(Collected data)
★ ★ ★
Below is a small trained network, with its code and all its weights. Each question gives an input and a target symbol and asks what happens when units are switched off, that is, made to give their printed mean instead of their output.

import numpy as np


def w(rows, s, z=0):
    codes = np.array(rows[::2]) - 128.0
    scale = np.full(codes.shape[1], s)
    scale[-1] = z or s
    return codes * scale


def norm(h):
    return h / np.sqrt((h * h).mean(-1, keepdims=True) + 1e-5)


def f(y):
    return np.maximum(y, 0)


def softmax(a):
    e = np.exp(a - a.max(-1, keepdims=True))
    return e / e.sum(-1, keepdims=True)


def log_softmax(a):
    a = a - a.max(-1, keepdims=True)
    return a - np.log(np.exp(a).sum(-1, keepdims=True))


def net(x, mask):
    ids = ['ΘΛΞΨαζησφ'.index(c) for c in x.split()]
    T = len(ids)
    res = E[ids] + P[:T]
    u = 0
    for l in range(3):
        q, k, v = (norm(res) @ M[l].T for M in (Q, K, V))
        z = softmax(np.where(np.tri(T) > 0, q @ k.T / 3**0.5, -1e9)) @ v
        res = res + np.where(mask[u], z, O[l][:, -1]) @ O[l][:, :-1]
        u += 1
        y = f(norm(res) @ A[l][:, :-1].T + A[l][:, -1])
        res = res + np.where(mask[u : u + 4], y, B[l][:, -1]) @ B[l][:, :-1]
        u += 4
    return log_softmax(norm(res)[-1] @ U[:, :-1].T + U[:, -1])


Q, K, V, O, A, B = {}, {}, {}, {}, {}, {}
E = w([
[58,157,172,123,102,101,114,134,101,135,118,77],'Θ',
[61,2,164,81,121,123,145,137,106,140,123,131],'Λ',
[133,112,192,108,130,142,146,122,166,165,135,90],'Ξ',
[125,105,138,153,171,192,174,148,151,112,70,98],'Ψ',
[152,104,106,182,215,41,105,78,130,101,148,115],'α',
[135,105,153,82,138,107,143,87,150,167,165,115],'ζ',
[73,176,124,76,172,151,134,121,164,125,154,185],'η',
[88,117,127,141,81,106,99,128,84,131,142,113],'σ',
[149,83,154,123,118,94,99,140,151,154,142,175],'φ',
],0.029)
P = w([
[212,157,163,55,149,140,201,137,110,84,92,103],'0',
[142,165,141,167,157,123,182,109,68,158,131,181],'1',
[130,152,71,117,136,114,84,180,125,121,136,95],'2',
[137,188,78,109,153,58,171,153,63,149,118,98],'3',
[76,156,73,182,147,105,155,107,157,136,158,60],'4',
[143,137,123,181,255,195,57,116,114,188,127,19],'5',
],0.014)
Q[0] = w([
[47,79,105,204,111,142,166,35,185,98,116,132],'0.h0',
[251,110,159,47,196,205,121,112,195,146,69,178],'0.h0',
[67,143,124,131,207,168,2,143,20,184,86,101],'0.h0',
],0.0085)
K[0] = w([
[78,121,121,249,145,185,125,109,118,220,155,168],'0.h0',
[151,112,129,125,88,175,86,179,138,63,104,117],'0.h0',
[102,134,47,81,178,91,42,170,175,147,153,50],'0.h0',
],0.011)
V[0] = w([
[83,119,136,153,84,125,144,196,178,138,38,207],'0.h0',
[83,171,135,104,221,166,205,116,184,174,101,128],'0.h0',
[89,55,97,215,133,150,205,174,86,97,2,100],'0.h0',
],0.0066)
O[0] = w([
[159,190,168,15,204,98,143,254,106,147,182,46,18],'0.h0',
[143,146,112,85,205,133,74,179,87,176,18,76,254],'0.h0',
[185,84,110,220,129,131,20,145,43,112,127,141,69],'0.h0',
],0.0092,0.0033)
A[0] = w([
[103,139,154,159,130,70,122,97,142,174,102,120,16],'0.n0',
[140,159,190,117,73,156,113,58,130,136,105,104,92],'0.n1',
[128,120,1,162,139,128,143,158,97,162,61,94,251],'0.n2',
[62,180,85,124,149,173,110,107,145,123,158,186,148],'0.n3',
],0.0081,0.0016)
B[0] = w([
[174,88,111,14,79,79,20,117,178,142,133,126,221],'0.n0',
[130,129,66,110,52,62,54,125,95,33,157,218,187],'0.n1',
[154,116,139,183,178,246,146,62,155,87,168,96,253],'0.n2',
[114,254,49,123,161,132,85,130,89,198,32,170,172],'0.n3',
],0.0093,0.0051)
Q[1] = w([
[174,173,203,141,115,49,6,167,40,92,149,73],'1.h0',
[42,229,14,144,149,151,88,96,61,204,155,123],'1.h0',
[2,60,229,162,145,116,113,53,143,102,144,129],'1.h0',
],0.0076)
K[1] = w([
[97,111,143,116,123,174,116,183,80,86,86,150],'1.h0',
[65,109,80,82,200,179,164,120,107,139,90,159],'1.h0',
[38,105,110,144,117,78,71,135,165,254,183,98],'1.h0',
],0.0096)
V[1] = w([
[167,150,196,140,129,131,79,182,159,192,119,125],'1.h0',
[187,255,113,148,157,66,50,151,137,106,179,127],'1.h0',
[189,135,199,178,53,170,133,57,174,131,171,72],'1.h0',
],0.006)
O[1] = w([
[159,134,112,114,51,196,149,116,254,11,121,138,171],'1.h0',
[253,238,224,64,96,121,104,101,123,90,167,175,4],'1.h0',
[224,96,36,77,36,132,195,74,177,25,167,220,54],'1.h0',
],0.0078,0.0021)
A[1] = w([
[75,1,175,133,188,183,185,207,84,82,165,146,206],'1.n0',
[140,190,122,48,177,104,193,158,178,174,123,176,169],'1.n1',
[5,160,126,193,130,146,113,197,147,182,104,144,5],'1.n2',
[153,149,139,233,109,62,85,40,119,101,228,83,151],'1.n3',
],0.007,0.0019)
B[1] = w([
[127,5,130,156,126,57,123,137,87,157,189,38,244],'1.n0',
[97,184,110,126,163,139,145,188,130,111,138,111,255],'1.n1',
[82,98,212,135,144,172,131,95,133,228,80,116,199],'1.n2',
[108,148,178,167,77,107,162,152,138,143,100,204,254],'1.n3',
],0.013,0.0052)
Q[2] = w([
[37,164,157,192,55,96,80,65,93,74,85,165],'2.h0',
[84,145,197,222,173,152,122,84,199,116,156,97],'2.h0',
[61,253,62,197,155,119,80,117,163,127,2,135],'2.h0',
],0.0084)
K[2] = w([
[87,151,47,181,168,29,136,69,62,112,126,134],'2.h0',
[38,195,45,209,120,107,1,163,215,235,235,95],'2.h0',
[139,219,70,111,253,91,129,55,176,159,125,99],'2.h0',
],0.0077)
V[2] = w([
[96,231,69,66,88,199,53,121,39,166,136,105],'2.h0',
[98,70,69,52,47,103,140,177,60,183,168,108],'2.h0',
[111,158,87,141,246,1,181,55,122,226,188,149],'2.h0',
],0.0072)
O[2] = w([
[168,192,108,88,98,199,47,189,111,165,116,141,1],'2.h0',
[55,91,3,127,51,108,47,140,101,97,239,86,112],'2.h0',
[81,128,166,92,125,140,116,152,69,66,93,193,218],'2.h0',
],0.013,0.0043)
A[2] = w([
[79,117,156,78,84,101,56,134,147,190,127,160,15],'2.n0',
[119,147,183,128,186,120,97,71,96,110,147,82,189],'2.n1',
[236,156,136,230,192,141,140,137,60,113,192,52,20],'2.n2',
[255,58,164,201,177,204,137,184,82,58,166,80,2],'2.n3',
],0.0068,0.0021)
B[2] = w([
[182,148,121,91,149,146,127,85,96,91,176,79,225],'2.n0',
[146,47,105,196,86,86,213,139,159,99,148,149,254],'2.n1',
[125,141,104,199,170,213,76,120,135,2,117,137,214],'2.n2',
[147,162,93,206,179,172,133,110,104,88,117,110,236],'2.n3',
],0.015,0.0033)
U = w([
[193,163,185,112,114,88,63,101,125,93,169,97,227],'Θ',
[53,55,161,150,150,139,135,115,91,205,138,88,98],'Λ',
[163,82,89,101,162,134,140,54,224,156,71,93,92],'Ξ',
[131,153,100,200,201,174,128,129,120,54,148,115,147],'Ψ',
[105,56,193,134,121,121,169,117,147,79,2,191,66],'α',
[68,104,101,38,119,193,83,50,131,36,63,157,101],'ζ',
[80,161,221,97,201,172,122,206,123,148,105,127,185],'η',
[123,122,78,176,26,187,167,119,166,149,168,226,250],'σ',
[63,142,176,136,177,149,210,187,188,73,229,134,85],'φ',
],0.0078,0.002)

Each question gives the input, a string of symbols that net reads in full, and the target symbol t.
The units are the heads (3 rows each of Q, K, V and O) and the neurons (one row each of A and B). Each row of codes is followed by its name. A weight is (code - 128) times the scale printed after its matrix; where a second scale follows, it is the last column's (O, A, B and U).
mask holds one flag per unit, layer by layer, with each layer's heads first. A switched-off unit (its flag False) gives its mean, the last column of its rows in O or B, instead of its output. The means were averaged over made-up inputs and are rounded, as every weight is.
A unit's drop is (log p(t) with every unit on - log p(t) with that unit switched off) / (log p(t) with every unit on - log p(t) with every unit switched off).
The circuit of an input: a set's keep is (log p(t) with only the set's units on - log p(t) with every unit switched off) / (log p(t) with every unit on - log p(t) with every unit switched off). Starting from the 12 units with the biggest drops (on a tie, the unit counted first), units are removed one at a time, each time the one whose removal leaves the highest keep (on an exact tie, the one counted first), for as long as the keep stays at least 0.8.
units of the circuit, in order: the units of the circuit, biggest drop first
k most important neurons: the k neurons with the biggest drops, biggest first
k most important neurons of layer l: the k neurons of layer l with the biggest drops, biggest first
drop of u: that unit's drop, to one decimal
input Ξ Λ η Θ, target η: units of the circuit, in order => (2.h0 1.n0)
input σ η η Λ φ, target η: units of the circuit, in order => (0.h0 2.h0)
input ζ σ σ φ ζ, target σ: units of the circuit, in order => (0.h0 1.n3)
input Ψ σ η η φ σ, target η: units of the circuit, in order => (2.h0 1.h0)
input Ξ Ξ α Λ Ξ φ, target α: units of the circuit, in order => (0.h0 2.h0)
input φ φ η Ξ Ξ ζ, target η: units of the circuit, in order => (1.n0 2.h0)
input σ α φ φ φ, target α: units of the circuit, in order => (2.h0 1.n0)
input φ φ Ξ, target φ: units of the circuit, in order => (0.h0)
input α Ξ Θ ζ, target α: 2 most important neurons of layer 0 => (0.n1 0.n2)
input Θ φ ζ φ φ ζ, target ζ: units of the circuit, in order => (0.h0 2.h0 1.n0)
input Ψ Λ σ η σ, target η: units of the circuit, in order => (2.h0 0.h0 1.h0)
input φ σ Ψ φ φ, target σ: units of the circuit, in order => (0.h0 1.h0)
input α Θ φ Θ φ, target Θ: units of the circuit, in order => (0.n0 2.n0 1.h0)
input Ξ α α ζ Θ, target ζ: most important neuron of layer 2 => (2.n0)
input ζ φ Θ φ Ξ Ξ, target Θ: 2 most important neurons => (0.n1 2.n0)
input Λ ζ φ, target Λ: units of the circuit, in order => (1.h0 1.n2)
input φ σ ζ φ σ, target ζ: 2 most important neurons of layer 2 => (2.n0 2.n1)
input Ψ Ξ σ, target σ: 2 most important neurons => (1.n3 1.n0)
input Λ Ξ ζ α Λ Ξ, target ζ: units of the circuit, in order => (0.h0 2.h0)
input Ξ η ζ Ψ Ξ, target η: 2 most important neurons of layer 1 => (1.n0 1.n1)
input Ξ Λ Ξ, target Ξ: 2 most important neurons => (1.n0 0.n3)
input Λ σ ζ Ξ Ξ Ξ, target ζ: 2 most important neurons => (0.n1 1.n0)
input Ψ Λ Ξ Ξ Θ ζ, target Ξ: most important neuron of layer 2 => (2.n1)
input Ξ Ξ Ξ φ Θ, target Θ: 2 most important neurons => (0.n0 2.n0)
input σ φ φ Ξ, target σ: drop of 2.h0 => 0.0
input φ σ α Λ φ, target σ: drop of 1.h0 => 0.8
input Θ Θ Ξ φ, target Θ: drop of 1.h0 => 0.2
★ ★ ★
* Task item
What you give back must be the stretch above, starting at the line with "return a - np.log(np.exp(a).sum(-1, keepdims=True))" and ending at the line with "y = f(norm(res)", copied exactly.

* Result of this task
    return a - np.log(np.exp(a).sum(-1, keepdims=True))


def net(x, mask):
    ids = ['ΘΛΞΨαζησφ'.index(c) for c in x.split()]
    T = len(ids)
    res = E[ids] + P[:T]
    u = 0
    for l in range(3):
        q, k, v = (norm(res) @ M[l].T for M in (Q, K, V))
        z = softmax(np.where(np.tri(T) > 0, q @ k.T / 3**0.5, -1e9)) @ v
        res = res + np.where(mask[u], z, O[l][:, -1]) @ O[l][:, :-1]
        u += 1
        y = f(norm(res) @ A[l][:, :-1].T + A[l][:, -1])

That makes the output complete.